→ **PROBLEM TO WORK ON**
Once you find the line with "Each point is" in the entries below, return exactly every line from it through the line with "-14 -20 -19".

Saved entries
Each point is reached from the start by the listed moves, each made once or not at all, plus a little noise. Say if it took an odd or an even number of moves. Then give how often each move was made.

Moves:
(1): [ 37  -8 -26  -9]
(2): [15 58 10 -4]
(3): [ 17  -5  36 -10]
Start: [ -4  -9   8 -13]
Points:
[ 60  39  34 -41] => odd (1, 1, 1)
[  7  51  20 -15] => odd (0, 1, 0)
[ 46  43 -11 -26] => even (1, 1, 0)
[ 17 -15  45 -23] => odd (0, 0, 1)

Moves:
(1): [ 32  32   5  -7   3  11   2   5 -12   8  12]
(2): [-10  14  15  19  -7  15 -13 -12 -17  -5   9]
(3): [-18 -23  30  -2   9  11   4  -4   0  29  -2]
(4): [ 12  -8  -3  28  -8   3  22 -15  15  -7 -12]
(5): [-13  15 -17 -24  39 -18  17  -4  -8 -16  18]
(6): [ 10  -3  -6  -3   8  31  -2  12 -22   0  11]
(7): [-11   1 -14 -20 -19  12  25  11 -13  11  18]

* * *

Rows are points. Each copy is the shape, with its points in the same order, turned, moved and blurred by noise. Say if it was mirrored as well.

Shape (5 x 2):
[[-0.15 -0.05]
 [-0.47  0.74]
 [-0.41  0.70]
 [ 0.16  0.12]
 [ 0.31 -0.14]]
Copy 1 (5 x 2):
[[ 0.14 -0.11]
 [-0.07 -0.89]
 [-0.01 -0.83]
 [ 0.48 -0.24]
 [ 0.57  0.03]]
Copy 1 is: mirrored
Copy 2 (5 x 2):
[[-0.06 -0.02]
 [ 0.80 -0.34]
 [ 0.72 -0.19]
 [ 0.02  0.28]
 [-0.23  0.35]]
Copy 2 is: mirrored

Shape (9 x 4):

→ **RESULT OF THIS EXERCISE**
Each point is reached from the start by the listed moves, each made once or not at all, plus a little noise. Say if it took an odd or an even number of moves. Then give how often each move was made.

Moves:
(1): [ 37  -8 -26  -9]
(2): [15 58 10 -4]
(3): [ 17  -5  36 -10]
Start: [ -4  -9   8 -13]
Points:
[ 60  39  34 -41] => odd (1, 1, 1)
[  7  51  20 -15] => odd (0, 1, 0)
[ 46  43 -11 -26] => even (1, 1, 0)
[ 17 -15  45 -23] => odd (0, 0, 1)

Moves:
(1): [ 32  32   5  -7   3  11   2   5 -12   8  12]
(2): [-10  14  15  19  -7  15 -13 -12 -17  -5   9]
(3): [-18 -23  30  -2   9  11   4  -4   0  29  -2]
(4): [ 12  -8  -3  28  -8   3  22 -15  15  -7 -12]
(5): [-13  15 -17 -24  39 -18  17  -4  -8 -16  18]
(6): [ 10  -3  -6  -3   8  31  -2  12 -22   0  11]
(7): [-11   1 -14 -20 -19  12  25  11 -13  11  18]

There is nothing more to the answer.